**Task statement**
Pick out the lines below with "True" and list them.

+++ Extracted information

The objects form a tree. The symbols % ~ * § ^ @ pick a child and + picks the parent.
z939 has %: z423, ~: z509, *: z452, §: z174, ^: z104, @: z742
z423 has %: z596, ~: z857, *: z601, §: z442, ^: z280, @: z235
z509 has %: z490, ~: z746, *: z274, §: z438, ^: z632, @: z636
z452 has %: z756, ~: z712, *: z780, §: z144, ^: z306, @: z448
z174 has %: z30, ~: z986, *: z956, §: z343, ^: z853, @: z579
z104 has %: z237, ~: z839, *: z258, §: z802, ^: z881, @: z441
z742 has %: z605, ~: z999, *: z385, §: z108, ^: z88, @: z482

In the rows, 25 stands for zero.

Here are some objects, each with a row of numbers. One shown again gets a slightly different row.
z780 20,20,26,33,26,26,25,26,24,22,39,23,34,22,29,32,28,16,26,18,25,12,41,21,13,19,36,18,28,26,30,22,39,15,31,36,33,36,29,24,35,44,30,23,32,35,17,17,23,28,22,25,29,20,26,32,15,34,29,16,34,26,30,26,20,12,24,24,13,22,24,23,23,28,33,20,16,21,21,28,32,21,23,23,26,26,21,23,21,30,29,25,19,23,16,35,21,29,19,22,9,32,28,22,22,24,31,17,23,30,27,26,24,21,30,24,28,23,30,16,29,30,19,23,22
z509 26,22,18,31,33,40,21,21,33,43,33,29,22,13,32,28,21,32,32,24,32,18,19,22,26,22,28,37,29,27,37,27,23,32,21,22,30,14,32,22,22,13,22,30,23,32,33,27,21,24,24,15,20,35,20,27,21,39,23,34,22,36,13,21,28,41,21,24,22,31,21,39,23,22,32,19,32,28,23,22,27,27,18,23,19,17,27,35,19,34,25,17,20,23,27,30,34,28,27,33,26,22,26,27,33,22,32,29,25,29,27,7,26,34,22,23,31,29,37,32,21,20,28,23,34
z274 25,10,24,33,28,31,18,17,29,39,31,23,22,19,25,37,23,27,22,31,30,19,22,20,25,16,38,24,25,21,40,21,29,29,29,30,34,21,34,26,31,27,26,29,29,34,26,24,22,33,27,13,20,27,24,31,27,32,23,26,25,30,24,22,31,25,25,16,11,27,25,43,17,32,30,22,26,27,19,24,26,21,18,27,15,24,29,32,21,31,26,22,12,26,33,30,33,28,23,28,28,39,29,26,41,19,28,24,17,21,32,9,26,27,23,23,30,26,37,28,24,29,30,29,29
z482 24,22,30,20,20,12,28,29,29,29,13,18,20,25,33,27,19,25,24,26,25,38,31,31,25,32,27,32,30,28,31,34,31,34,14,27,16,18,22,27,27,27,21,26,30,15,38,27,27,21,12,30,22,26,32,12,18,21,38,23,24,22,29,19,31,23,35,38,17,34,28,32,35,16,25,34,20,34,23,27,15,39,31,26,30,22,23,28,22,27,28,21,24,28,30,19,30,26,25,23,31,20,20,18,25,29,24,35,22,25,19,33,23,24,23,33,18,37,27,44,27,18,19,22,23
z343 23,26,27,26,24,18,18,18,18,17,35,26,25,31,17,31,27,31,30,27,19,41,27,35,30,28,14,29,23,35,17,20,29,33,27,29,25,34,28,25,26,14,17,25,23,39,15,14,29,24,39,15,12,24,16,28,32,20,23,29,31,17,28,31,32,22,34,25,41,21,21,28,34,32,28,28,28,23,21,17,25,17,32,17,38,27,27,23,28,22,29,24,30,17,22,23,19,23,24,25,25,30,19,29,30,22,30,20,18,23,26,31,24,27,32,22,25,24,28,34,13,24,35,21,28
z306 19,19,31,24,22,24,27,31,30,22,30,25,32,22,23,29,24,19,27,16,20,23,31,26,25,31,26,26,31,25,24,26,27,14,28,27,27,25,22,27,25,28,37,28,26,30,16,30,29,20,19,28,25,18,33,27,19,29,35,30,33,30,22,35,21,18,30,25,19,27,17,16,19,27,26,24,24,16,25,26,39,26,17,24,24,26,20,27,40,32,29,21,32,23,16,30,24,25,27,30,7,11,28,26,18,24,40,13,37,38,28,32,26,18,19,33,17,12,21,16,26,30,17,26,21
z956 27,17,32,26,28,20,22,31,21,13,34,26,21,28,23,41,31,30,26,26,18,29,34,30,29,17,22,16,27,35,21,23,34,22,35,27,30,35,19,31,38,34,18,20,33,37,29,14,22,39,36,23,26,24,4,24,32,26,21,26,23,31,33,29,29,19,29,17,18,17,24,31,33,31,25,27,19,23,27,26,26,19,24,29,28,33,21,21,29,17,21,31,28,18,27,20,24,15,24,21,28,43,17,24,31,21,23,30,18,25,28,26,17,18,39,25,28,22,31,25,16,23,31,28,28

++++++
+++ Extracted information

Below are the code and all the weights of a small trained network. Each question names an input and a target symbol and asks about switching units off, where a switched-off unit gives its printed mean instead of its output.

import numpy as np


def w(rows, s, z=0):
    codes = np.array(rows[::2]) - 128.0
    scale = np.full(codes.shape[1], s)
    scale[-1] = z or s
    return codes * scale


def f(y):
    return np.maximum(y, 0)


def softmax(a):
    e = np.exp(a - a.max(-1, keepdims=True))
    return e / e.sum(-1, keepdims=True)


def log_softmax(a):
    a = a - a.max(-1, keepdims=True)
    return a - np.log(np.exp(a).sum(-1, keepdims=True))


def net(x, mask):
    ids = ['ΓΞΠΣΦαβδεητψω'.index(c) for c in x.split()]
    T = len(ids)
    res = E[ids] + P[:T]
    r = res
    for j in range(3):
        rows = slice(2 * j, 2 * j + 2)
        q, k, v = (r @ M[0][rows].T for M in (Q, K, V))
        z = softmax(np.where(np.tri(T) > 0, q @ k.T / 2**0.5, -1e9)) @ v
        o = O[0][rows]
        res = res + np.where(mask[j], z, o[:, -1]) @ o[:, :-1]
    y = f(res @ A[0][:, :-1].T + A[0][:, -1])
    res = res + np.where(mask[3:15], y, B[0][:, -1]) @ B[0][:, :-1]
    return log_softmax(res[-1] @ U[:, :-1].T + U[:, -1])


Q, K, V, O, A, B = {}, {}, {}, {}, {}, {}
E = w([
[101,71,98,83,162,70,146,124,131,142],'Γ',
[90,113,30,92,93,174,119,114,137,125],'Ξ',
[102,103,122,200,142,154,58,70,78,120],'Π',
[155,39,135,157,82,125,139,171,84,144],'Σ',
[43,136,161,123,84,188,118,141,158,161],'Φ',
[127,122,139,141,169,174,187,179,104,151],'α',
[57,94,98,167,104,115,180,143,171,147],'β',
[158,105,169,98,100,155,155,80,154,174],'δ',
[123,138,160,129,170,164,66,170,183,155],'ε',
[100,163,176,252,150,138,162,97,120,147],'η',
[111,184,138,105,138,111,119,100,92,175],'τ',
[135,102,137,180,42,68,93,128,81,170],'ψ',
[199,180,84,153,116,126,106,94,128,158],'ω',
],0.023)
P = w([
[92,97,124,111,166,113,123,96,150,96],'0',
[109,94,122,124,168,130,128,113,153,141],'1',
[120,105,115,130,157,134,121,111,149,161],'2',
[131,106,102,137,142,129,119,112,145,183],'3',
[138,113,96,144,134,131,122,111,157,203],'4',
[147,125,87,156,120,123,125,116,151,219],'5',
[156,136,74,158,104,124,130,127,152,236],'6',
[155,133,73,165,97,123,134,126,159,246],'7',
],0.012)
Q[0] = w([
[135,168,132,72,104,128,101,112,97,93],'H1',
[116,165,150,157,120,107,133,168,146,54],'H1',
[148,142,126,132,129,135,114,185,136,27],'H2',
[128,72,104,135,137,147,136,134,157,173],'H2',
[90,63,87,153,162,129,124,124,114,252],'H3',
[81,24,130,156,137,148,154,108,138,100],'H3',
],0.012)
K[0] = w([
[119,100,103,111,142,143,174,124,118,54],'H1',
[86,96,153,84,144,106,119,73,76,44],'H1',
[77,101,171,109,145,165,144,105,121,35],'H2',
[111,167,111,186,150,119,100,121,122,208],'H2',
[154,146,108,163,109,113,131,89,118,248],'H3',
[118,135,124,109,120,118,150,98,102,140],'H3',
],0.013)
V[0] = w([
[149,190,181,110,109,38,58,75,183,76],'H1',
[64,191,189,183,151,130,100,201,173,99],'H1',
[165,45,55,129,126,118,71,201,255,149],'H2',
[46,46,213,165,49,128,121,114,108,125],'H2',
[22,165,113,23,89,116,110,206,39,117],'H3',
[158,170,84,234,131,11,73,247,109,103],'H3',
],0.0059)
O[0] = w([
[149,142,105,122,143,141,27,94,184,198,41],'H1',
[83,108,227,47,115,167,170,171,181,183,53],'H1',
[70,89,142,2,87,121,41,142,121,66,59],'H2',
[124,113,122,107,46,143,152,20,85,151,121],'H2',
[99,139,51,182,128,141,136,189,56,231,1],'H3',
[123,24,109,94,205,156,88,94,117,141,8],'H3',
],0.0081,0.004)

++++++

**Exercise output**
    e = np.exp(a - a.max(-1, keepdims=True))
    return e / e.sum(-1, keepdims=True)
    a = a - a.max(-1, keepdims=True)
    return a - np.log(np.exp(a).sum(-1, keepdims=True))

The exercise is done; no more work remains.